Information provided:
= Beginning of Section =

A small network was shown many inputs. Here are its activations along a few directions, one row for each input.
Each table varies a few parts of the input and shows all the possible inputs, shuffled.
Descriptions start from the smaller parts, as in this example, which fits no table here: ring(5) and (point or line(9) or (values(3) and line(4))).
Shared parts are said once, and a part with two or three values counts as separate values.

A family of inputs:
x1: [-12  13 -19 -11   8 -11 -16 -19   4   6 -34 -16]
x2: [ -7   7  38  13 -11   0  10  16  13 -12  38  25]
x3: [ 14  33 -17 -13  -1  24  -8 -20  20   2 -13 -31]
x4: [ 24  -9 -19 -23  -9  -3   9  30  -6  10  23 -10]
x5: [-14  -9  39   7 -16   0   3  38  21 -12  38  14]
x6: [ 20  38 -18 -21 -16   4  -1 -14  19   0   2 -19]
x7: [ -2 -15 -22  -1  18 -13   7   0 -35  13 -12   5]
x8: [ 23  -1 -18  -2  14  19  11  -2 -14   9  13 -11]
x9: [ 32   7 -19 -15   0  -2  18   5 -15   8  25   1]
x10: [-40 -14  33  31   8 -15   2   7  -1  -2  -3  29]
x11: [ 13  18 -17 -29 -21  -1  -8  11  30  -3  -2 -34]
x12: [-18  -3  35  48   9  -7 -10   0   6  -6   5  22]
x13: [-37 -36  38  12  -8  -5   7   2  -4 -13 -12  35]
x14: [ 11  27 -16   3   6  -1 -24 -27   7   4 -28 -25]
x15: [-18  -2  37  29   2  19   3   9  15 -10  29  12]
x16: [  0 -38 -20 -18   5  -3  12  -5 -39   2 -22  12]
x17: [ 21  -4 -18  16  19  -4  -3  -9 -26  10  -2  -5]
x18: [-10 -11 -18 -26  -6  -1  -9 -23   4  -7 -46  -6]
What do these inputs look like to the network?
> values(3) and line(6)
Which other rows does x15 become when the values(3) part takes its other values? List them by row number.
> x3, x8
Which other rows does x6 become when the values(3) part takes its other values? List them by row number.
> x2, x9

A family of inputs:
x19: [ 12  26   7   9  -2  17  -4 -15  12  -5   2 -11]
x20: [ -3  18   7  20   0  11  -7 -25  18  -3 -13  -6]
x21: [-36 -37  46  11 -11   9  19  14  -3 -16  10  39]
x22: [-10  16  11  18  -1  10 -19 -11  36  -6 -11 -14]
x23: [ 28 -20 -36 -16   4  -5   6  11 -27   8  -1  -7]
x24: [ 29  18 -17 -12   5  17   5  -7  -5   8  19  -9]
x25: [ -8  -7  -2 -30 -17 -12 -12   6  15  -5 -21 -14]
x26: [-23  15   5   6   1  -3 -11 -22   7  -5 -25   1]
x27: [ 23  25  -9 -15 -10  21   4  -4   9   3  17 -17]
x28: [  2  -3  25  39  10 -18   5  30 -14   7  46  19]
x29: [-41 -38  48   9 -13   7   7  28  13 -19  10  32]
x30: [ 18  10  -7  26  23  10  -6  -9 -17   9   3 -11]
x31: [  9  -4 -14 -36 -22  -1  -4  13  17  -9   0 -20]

= End of Section =
= Beginning of Section =

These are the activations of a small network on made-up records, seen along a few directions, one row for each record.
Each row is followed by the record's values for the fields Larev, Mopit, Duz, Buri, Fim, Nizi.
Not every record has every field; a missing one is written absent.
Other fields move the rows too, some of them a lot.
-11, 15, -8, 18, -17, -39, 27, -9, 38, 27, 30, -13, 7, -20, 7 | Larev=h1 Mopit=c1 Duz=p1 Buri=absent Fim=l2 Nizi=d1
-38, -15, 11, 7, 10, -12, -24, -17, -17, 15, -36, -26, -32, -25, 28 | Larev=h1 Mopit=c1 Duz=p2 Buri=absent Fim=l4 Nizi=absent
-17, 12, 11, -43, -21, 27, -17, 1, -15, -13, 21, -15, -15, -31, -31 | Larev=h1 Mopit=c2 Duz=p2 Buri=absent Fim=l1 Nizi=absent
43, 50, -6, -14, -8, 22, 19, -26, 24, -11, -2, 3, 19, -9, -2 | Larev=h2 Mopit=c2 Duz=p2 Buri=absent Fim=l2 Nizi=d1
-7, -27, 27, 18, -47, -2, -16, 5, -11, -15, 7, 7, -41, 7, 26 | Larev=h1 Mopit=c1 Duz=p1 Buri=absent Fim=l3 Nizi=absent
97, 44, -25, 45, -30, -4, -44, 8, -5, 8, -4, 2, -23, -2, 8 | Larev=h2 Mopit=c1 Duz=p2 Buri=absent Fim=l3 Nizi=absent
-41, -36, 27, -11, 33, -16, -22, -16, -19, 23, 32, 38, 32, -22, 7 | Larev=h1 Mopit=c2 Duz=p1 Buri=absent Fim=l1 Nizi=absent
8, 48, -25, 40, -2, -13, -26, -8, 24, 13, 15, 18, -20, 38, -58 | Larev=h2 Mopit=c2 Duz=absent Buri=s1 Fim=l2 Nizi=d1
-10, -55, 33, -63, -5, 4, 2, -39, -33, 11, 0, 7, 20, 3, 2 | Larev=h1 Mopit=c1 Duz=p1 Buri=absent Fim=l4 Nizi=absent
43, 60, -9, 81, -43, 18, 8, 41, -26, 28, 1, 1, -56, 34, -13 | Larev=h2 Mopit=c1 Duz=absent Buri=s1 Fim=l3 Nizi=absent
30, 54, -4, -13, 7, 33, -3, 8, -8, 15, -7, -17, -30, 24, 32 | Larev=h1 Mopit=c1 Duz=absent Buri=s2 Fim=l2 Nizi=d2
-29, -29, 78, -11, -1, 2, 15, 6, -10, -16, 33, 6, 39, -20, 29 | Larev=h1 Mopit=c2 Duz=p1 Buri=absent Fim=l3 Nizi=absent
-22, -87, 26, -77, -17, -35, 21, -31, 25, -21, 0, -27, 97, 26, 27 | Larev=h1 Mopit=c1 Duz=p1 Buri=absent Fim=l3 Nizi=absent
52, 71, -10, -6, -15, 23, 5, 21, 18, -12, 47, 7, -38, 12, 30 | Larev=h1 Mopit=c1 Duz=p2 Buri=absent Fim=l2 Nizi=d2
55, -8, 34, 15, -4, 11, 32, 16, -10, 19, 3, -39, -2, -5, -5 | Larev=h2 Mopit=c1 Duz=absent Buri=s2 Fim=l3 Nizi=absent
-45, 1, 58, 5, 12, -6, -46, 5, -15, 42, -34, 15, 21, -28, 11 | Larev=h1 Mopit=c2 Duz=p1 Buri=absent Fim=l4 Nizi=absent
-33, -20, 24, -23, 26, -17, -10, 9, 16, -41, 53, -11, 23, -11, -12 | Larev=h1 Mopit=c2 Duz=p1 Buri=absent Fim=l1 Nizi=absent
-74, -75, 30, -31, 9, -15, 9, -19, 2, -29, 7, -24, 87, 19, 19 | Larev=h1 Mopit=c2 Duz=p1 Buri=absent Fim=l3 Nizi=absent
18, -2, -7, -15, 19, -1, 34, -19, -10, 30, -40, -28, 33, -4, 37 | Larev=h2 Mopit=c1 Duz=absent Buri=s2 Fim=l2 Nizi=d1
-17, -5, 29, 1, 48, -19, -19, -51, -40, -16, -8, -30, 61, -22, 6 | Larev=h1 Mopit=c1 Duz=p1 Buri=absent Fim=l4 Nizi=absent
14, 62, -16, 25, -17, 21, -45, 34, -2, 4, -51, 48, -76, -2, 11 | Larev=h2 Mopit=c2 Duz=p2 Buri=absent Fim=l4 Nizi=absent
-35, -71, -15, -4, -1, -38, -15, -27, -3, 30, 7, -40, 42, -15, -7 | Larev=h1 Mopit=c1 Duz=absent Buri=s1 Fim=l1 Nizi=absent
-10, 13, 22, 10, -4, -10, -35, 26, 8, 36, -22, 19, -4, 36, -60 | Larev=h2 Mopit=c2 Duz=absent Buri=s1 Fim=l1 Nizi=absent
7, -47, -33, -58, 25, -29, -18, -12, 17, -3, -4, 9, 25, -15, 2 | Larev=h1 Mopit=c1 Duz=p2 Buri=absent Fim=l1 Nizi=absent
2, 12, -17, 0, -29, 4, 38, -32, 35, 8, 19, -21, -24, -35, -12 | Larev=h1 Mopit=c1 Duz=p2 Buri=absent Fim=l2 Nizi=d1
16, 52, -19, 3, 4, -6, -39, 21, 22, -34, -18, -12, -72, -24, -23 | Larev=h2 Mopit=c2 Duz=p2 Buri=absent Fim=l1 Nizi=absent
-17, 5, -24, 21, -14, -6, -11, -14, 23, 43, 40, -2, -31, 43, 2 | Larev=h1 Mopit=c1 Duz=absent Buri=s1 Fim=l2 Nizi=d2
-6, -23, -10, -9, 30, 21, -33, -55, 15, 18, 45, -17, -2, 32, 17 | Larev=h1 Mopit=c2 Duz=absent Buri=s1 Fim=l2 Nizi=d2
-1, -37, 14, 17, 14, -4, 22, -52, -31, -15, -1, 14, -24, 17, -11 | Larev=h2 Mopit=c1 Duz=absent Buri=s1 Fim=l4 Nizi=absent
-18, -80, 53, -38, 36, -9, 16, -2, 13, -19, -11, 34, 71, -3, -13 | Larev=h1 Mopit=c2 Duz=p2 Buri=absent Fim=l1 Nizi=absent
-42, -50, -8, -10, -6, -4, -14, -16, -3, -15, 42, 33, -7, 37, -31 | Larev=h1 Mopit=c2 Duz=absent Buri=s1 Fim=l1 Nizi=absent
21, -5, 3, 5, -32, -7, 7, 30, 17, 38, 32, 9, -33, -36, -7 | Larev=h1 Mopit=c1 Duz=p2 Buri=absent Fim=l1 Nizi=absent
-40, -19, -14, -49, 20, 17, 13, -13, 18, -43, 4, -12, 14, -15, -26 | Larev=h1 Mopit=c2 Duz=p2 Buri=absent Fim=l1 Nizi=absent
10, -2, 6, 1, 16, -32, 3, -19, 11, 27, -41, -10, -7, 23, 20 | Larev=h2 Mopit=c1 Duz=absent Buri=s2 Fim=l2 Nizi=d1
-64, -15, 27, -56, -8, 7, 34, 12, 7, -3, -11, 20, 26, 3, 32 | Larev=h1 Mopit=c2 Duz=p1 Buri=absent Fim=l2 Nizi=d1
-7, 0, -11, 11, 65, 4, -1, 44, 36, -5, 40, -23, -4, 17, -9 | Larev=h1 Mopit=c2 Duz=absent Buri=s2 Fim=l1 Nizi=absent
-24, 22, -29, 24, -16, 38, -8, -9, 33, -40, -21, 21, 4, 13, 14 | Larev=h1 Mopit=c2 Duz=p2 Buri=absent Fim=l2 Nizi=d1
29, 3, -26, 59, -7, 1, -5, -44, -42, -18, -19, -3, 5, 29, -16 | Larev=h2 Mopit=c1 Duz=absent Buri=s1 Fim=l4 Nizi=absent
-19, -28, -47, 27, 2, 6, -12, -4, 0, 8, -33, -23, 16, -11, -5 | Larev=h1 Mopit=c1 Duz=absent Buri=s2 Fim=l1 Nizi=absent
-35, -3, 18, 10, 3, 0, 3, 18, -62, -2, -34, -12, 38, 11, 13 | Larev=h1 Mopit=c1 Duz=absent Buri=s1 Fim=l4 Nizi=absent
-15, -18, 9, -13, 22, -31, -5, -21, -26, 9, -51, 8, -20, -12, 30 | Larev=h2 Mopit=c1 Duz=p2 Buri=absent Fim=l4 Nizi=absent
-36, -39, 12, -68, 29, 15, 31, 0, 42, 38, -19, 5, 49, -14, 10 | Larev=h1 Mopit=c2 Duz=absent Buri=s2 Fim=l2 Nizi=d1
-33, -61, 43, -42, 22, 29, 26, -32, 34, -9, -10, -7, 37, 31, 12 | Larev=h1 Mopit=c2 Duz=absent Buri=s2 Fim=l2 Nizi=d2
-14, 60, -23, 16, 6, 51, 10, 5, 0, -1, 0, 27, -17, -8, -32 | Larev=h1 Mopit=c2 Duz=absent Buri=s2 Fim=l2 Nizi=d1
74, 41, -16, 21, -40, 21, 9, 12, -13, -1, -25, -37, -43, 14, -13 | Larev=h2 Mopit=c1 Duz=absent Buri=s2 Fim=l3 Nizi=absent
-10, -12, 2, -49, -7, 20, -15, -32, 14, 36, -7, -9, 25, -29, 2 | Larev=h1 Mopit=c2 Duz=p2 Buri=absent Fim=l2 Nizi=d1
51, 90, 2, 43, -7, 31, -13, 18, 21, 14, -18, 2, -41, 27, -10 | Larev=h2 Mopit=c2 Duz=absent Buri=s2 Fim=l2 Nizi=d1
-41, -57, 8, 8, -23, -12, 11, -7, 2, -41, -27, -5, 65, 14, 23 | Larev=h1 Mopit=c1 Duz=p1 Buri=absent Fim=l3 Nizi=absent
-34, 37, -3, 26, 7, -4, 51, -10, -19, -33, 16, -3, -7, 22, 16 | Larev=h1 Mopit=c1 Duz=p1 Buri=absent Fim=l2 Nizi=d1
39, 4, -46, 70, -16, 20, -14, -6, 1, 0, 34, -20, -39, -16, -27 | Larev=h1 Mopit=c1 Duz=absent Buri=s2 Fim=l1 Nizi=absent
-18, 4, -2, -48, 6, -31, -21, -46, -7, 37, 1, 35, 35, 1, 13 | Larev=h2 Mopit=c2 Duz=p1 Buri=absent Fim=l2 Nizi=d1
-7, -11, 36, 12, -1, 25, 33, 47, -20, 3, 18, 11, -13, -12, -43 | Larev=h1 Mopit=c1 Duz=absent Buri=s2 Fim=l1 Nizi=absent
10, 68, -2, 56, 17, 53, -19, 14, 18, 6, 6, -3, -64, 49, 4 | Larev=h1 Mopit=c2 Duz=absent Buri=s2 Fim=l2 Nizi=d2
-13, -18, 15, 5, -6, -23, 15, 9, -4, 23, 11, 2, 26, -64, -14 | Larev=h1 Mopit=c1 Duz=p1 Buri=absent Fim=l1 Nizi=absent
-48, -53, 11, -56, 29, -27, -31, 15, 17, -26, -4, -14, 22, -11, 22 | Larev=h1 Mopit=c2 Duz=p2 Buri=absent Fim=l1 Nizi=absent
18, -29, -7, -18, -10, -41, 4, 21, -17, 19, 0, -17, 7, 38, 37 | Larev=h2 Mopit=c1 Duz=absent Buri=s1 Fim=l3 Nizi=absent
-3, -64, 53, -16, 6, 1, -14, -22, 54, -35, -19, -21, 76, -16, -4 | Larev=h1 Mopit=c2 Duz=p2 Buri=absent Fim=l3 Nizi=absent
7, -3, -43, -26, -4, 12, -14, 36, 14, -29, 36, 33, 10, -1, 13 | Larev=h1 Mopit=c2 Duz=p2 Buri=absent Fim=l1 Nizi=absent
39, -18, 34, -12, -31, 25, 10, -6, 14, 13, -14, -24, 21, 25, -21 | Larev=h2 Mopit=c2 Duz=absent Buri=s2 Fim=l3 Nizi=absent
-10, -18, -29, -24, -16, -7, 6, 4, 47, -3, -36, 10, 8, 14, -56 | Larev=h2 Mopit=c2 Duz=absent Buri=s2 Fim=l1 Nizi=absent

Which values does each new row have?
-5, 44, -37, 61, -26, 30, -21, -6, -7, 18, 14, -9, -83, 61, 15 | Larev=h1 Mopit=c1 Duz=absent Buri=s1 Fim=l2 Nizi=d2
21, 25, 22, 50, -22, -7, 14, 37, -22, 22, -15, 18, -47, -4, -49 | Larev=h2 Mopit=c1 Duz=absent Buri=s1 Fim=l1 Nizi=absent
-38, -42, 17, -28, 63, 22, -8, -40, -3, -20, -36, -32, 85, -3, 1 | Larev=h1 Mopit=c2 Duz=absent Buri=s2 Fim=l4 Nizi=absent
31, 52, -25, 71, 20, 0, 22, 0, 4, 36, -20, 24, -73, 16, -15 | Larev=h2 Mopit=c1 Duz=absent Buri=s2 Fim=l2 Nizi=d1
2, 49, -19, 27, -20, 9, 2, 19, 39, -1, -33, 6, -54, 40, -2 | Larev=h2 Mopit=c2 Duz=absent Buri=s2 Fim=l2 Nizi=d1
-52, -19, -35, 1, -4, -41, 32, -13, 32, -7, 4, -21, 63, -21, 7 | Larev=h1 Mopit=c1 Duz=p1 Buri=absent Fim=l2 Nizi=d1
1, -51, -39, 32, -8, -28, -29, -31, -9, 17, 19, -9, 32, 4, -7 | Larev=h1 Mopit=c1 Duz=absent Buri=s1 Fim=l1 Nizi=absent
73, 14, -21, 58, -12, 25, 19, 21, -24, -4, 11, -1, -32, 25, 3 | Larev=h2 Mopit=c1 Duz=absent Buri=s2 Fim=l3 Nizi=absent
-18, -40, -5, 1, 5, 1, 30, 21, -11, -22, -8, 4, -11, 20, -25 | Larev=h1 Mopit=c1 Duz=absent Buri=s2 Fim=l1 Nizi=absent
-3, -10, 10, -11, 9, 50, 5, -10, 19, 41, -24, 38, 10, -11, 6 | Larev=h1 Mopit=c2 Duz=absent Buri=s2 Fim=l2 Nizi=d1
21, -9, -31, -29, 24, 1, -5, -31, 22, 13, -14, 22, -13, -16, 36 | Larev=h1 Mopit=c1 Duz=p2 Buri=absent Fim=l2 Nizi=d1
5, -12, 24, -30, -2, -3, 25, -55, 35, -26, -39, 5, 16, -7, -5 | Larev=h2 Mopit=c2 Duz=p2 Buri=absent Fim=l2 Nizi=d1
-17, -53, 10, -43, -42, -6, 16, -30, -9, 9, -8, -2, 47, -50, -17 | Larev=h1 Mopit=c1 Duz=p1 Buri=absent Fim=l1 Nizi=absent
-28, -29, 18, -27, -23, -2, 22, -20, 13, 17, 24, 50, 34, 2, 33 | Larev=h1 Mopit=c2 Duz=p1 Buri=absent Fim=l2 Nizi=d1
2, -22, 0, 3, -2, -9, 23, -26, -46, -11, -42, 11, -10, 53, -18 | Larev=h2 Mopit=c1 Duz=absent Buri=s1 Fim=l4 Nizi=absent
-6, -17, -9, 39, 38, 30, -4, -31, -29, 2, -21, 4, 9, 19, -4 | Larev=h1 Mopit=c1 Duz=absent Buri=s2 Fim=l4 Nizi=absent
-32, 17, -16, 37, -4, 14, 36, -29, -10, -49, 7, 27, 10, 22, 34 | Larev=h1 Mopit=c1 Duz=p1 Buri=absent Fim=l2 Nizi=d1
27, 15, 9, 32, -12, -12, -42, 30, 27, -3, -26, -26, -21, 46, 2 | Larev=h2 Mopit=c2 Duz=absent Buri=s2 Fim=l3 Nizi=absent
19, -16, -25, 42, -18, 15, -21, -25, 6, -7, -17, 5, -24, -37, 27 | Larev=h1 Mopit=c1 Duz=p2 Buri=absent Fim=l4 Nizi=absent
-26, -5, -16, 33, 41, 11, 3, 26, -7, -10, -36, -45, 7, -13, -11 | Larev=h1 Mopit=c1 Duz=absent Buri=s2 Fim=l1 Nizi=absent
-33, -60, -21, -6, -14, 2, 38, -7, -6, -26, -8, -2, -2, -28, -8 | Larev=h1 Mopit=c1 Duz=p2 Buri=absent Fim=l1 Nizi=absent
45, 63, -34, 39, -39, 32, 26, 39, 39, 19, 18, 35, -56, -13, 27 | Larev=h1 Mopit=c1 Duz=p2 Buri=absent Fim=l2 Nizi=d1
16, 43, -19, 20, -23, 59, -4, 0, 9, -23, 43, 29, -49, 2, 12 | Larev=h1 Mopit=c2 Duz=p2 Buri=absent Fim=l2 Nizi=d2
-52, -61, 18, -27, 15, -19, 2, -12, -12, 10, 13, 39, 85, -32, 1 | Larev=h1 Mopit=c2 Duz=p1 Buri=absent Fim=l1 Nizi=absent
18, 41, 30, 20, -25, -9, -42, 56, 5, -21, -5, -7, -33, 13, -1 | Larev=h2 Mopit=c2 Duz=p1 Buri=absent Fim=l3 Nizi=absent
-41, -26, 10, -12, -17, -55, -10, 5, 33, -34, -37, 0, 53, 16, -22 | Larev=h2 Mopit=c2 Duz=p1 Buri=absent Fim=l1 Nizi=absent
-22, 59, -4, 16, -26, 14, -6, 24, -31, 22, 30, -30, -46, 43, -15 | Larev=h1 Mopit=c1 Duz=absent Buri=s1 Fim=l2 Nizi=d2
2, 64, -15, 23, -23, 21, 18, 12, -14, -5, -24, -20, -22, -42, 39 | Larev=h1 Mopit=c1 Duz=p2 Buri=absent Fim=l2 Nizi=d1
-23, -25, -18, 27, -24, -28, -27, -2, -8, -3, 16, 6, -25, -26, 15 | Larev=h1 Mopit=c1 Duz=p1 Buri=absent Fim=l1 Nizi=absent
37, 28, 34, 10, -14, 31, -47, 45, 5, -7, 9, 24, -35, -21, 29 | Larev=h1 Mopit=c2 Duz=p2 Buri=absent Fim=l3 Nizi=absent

= End of Section =
= Beginning of Section =

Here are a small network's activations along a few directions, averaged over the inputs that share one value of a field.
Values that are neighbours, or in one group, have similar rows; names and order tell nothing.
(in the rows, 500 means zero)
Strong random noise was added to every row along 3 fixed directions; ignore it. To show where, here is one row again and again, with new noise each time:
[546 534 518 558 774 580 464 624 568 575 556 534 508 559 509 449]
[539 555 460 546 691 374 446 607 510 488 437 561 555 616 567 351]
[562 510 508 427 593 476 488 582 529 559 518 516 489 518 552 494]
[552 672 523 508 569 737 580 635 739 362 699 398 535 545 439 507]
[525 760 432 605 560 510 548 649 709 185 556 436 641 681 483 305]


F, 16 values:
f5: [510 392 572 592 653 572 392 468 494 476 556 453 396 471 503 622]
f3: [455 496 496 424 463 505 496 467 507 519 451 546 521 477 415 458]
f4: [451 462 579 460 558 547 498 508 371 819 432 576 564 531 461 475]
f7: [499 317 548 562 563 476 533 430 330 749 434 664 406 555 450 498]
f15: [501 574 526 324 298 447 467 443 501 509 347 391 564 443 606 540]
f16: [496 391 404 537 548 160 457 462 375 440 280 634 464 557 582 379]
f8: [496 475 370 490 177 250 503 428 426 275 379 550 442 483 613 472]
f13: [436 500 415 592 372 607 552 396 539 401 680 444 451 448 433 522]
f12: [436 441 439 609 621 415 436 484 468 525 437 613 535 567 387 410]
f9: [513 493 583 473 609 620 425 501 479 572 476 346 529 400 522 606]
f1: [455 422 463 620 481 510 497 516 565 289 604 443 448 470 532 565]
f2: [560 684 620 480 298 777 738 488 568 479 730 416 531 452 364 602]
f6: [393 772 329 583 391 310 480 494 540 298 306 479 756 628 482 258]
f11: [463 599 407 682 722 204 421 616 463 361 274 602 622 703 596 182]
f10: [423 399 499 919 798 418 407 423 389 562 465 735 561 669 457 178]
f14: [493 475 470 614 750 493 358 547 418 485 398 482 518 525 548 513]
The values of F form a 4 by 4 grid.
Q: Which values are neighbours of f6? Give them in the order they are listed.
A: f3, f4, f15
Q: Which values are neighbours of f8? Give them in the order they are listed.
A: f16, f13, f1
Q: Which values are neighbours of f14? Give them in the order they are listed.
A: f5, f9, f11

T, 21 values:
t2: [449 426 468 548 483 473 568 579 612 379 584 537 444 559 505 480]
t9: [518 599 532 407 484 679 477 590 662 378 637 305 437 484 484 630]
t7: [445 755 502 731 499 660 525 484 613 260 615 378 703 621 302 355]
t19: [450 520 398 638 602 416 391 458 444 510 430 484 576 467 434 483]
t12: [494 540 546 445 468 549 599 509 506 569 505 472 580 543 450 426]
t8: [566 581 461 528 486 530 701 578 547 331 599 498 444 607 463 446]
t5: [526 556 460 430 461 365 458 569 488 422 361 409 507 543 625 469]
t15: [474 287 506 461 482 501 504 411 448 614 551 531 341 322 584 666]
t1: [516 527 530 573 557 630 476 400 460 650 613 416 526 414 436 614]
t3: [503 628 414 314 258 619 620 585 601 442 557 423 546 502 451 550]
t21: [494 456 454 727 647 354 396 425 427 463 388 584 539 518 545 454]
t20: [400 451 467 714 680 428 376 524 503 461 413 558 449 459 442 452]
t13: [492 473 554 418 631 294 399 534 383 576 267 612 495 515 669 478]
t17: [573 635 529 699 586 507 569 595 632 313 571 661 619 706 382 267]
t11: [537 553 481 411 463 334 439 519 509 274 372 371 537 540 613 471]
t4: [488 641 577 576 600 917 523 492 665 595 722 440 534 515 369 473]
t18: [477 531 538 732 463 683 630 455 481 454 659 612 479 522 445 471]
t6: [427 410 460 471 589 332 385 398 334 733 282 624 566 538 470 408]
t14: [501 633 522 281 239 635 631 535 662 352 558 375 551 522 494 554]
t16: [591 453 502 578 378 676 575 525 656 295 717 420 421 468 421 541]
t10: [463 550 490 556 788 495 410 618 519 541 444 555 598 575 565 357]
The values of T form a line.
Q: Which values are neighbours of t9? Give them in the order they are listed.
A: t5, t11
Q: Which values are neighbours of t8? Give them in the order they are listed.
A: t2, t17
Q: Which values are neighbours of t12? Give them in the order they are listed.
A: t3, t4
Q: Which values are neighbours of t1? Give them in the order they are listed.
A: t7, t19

= End of Section =

Exercise: Scan the material for lines with the word "fields", and copy each line you find.

Answer space:
Each row is followed by the record's values for the fields Larev, Mopit, Duz, Buri, Fim, Nizi.
Other fields move the rows too, some of them a lot.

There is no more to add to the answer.